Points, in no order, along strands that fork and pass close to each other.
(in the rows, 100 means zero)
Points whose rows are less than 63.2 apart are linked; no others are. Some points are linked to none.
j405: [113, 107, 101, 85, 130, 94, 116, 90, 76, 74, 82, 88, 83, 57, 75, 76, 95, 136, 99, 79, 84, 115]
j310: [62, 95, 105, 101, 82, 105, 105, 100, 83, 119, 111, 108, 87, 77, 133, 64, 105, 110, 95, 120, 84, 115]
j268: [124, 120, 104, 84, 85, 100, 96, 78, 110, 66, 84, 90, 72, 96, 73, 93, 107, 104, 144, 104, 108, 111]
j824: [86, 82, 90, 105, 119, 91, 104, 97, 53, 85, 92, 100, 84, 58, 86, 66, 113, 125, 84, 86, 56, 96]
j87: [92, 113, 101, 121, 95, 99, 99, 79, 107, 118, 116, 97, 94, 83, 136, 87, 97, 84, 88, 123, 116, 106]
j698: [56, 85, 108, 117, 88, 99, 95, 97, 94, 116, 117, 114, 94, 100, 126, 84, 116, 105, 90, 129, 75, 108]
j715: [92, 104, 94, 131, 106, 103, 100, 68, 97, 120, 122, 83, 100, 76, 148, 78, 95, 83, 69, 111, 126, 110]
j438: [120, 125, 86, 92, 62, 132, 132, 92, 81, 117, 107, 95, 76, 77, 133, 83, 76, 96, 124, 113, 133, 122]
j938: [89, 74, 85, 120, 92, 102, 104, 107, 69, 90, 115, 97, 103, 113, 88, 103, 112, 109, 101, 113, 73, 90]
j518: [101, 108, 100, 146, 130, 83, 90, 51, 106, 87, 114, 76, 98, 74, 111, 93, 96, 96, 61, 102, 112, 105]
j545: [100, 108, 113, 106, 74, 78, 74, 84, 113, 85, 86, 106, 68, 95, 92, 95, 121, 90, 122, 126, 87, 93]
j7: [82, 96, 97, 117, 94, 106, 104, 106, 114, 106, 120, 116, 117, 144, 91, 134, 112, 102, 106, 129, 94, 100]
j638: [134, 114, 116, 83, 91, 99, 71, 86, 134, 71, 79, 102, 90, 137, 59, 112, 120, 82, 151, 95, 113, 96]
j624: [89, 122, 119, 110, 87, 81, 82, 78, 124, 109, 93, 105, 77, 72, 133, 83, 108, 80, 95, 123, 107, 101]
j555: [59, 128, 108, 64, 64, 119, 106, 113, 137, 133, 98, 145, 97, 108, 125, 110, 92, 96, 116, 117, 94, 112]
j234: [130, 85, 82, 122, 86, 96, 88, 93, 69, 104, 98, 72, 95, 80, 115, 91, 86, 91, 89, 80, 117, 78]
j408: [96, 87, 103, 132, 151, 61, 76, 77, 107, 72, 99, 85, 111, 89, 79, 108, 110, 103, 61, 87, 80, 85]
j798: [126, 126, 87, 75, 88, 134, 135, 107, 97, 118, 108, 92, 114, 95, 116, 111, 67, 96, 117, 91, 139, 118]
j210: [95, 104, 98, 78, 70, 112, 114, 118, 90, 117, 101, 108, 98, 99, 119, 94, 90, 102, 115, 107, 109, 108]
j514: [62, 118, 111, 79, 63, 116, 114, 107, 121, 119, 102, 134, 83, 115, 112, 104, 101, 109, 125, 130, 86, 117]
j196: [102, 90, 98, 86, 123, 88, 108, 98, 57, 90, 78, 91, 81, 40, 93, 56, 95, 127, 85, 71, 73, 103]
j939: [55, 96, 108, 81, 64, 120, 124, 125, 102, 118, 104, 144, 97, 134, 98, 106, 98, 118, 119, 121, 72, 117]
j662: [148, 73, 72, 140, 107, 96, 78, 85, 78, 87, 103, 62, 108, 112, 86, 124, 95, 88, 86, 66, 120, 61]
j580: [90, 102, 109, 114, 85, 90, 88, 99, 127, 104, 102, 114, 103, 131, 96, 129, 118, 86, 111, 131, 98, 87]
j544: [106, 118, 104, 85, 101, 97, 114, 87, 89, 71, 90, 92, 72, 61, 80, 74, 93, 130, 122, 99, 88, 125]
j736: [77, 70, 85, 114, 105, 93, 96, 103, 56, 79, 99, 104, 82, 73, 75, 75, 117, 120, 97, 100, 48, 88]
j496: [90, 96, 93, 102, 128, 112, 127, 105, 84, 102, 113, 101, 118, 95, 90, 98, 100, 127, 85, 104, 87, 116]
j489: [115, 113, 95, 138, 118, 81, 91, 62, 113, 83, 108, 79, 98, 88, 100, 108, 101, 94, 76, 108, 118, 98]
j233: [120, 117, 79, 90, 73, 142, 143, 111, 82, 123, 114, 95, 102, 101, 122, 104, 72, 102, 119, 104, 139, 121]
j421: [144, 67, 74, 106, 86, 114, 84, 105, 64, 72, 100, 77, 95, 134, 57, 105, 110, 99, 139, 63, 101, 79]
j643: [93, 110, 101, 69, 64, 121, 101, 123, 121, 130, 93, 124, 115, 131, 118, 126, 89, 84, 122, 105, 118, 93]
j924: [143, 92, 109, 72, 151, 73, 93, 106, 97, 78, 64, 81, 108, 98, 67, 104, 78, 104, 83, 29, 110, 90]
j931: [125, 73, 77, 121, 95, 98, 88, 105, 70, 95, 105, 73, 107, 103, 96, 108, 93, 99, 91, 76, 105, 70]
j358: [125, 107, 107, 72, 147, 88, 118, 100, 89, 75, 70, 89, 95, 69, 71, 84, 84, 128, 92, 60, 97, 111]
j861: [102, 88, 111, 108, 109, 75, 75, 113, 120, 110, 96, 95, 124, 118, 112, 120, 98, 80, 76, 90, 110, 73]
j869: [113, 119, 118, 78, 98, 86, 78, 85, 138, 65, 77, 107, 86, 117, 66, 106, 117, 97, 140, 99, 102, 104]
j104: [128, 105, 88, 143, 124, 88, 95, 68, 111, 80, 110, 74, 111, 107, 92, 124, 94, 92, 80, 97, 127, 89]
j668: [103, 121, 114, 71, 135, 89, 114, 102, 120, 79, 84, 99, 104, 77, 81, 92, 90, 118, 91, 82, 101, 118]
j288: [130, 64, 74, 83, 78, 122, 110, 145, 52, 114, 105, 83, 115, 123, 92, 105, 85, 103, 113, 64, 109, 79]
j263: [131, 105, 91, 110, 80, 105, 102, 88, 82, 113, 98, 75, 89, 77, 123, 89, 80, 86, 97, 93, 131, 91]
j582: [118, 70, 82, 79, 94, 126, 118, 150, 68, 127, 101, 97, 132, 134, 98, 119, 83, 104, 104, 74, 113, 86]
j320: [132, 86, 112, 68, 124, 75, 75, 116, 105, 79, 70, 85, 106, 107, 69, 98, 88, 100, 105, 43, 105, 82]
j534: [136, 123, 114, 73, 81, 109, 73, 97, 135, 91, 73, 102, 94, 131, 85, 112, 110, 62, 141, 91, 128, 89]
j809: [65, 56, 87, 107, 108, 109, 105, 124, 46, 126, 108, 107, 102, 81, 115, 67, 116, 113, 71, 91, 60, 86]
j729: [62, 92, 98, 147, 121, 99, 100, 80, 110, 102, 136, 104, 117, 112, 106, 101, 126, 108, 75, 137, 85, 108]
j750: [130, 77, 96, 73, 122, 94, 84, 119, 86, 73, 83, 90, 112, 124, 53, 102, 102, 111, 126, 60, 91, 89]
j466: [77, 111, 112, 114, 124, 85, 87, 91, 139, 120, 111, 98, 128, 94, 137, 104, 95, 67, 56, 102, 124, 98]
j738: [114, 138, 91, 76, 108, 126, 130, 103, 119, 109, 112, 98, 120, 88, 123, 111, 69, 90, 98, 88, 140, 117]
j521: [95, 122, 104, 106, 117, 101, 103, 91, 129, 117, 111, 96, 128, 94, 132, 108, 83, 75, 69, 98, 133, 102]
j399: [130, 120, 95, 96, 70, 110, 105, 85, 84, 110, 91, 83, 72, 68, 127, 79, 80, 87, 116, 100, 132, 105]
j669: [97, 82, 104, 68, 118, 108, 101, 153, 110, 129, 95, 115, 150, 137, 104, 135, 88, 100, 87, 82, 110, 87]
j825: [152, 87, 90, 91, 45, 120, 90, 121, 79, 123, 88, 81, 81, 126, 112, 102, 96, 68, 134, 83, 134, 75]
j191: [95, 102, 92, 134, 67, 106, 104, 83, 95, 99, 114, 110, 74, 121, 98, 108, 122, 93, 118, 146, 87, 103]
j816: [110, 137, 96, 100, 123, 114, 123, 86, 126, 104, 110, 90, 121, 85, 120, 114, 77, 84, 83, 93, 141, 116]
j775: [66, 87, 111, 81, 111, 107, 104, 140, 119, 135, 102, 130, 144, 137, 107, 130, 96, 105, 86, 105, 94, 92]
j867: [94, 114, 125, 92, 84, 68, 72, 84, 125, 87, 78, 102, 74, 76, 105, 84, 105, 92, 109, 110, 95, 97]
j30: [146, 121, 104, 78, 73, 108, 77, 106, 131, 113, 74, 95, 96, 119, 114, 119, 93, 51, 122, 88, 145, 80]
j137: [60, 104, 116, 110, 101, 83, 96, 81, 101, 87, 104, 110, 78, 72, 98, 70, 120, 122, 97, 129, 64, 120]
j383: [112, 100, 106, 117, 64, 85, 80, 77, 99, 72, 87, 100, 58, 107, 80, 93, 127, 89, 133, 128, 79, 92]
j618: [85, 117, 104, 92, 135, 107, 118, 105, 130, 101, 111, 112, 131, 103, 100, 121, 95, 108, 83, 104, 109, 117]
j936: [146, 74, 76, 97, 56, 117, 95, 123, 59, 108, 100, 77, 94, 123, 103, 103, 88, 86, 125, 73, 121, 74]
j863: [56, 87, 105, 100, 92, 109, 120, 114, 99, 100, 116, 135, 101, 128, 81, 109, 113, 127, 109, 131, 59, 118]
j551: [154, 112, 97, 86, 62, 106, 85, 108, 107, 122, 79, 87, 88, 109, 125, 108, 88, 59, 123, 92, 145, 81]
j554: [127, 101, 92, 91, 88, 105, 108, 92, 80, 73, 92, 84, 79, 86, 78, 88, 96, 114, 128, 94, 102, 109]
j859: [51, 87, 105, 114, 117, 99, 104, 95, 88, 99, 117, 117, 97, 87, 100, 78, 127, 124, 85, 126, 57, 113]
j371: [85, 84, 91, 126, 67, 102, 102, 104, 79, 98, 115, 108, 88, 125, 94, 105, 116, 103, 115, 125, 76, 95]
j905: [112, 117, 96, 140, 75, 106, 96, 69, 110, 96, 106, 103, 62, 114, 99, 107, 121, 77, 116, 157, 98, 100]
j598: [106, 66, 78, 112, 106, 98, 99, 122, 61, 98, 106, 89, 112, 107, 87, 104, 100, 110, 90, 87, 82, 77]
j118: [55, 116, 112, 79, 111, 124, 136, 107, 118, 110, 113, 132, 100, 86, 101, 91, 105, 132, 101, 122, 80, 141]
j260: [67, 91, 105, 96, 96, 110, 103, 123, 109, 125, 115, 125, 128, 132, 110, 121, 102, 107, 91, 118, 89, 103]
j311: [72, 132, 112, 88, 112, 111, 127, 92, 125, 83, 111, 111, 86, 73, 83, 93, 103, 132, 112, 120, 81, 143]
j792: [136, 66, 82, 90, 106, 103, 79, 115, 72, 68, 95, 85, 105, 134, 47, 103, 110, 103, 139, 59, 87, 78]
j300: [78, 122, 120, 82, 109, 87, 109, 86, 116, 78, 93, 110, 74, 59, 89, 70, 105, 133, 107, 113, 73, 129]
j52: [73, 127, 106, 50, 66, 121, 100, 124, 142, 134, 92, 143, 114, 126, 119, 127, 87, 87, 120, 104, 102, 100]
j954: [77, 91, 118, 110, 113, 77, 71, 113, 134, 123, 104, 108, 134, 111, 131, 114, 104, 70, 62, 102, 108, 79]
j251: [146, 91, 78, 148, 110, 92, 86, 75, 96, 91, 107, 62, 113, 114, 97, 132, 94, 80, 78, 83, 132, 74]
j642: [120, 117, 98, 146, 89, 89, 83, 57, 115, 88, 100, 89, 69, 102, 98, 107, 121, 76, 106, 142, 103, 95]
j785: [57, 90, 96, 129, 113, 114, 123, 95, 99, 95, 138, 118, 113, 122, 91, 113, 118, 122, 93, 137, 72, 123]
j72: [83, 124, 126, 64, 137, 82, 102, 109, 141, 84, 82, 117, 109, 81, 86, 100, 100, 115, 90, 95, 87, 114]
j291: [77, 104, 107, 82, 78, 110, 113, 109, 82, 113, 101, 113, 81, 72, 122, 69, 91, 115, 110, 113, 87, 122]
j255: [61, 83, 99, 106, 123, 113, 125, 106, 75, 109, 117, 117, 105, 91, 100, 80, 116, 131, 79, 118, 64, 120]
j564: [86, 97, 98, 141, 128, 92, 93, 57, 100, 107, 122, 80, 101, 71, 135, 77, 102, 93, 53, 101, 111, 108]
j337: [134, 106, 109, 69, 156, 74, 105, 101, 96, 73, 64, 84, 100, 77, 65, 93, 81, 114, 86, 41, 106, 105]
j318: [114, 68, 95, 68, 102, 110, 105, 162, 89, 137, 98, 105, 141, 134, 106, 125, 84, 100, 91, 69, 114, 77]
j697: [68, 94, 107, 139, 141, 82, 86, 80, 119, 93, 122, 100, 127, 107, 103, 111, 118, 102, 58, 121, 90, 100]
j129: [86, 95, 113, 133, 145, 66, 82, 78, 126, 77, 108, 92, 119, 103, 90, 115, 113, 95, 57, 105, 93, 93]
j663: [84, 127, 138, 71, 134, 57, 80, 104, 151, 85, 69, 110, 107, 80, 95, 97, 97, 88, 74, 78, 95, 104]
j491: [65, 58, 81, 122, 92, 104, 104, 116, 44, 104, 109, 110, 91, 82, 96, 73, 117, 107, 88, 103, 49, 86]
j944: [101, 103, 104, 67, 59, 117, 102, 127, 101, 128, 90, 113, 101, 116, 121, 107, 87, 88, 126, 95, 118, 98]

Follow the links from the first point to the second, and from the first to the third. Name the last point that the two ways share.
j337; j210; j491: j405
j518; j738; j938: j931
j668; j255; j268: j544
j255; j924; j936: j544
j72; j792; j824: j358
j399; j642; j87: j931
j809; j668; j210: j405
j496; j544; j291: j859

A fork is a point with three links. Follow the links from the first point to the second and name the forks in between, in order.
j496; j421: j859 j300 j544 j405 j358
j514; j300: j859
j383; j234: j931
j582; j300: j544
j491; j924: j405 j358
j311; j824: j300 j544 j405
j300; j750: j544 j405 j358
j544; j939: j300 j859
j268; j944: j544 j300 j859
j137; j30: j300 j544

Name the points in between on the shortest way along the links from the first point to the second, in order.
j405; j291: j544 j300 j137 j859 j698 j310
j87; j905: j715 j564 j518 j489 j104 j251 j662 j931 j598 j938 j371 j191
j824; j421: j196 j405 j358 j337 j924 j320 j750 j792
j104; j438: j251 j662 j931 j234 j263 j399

····················

▶ Exercise requirements
Taking the line that contains "j300; j750: j544 j405 j358" as the first and the last line of the material as the final one, transcribe that span exactly and include nothing else.

▶ Solution for this task
j300; j750: j544 j405 j358
j544; j939: j300 j859
j268; j944: j544 j300 j859
j137; j30: j300 j544

Name the points in between on the shortest way along the links from the first point to the second, in order.
j405; j291: j544 j300 j137 j859 j698 j310
j87; j905: j715 j564 j518 j489 j104 j251 j662 j931 j598 j938 j371 j191
j824; j421: j196 j405 j358 j337 j924 j320 j750 j792
j104; j438: j251 j662 j931 j234 j263 j399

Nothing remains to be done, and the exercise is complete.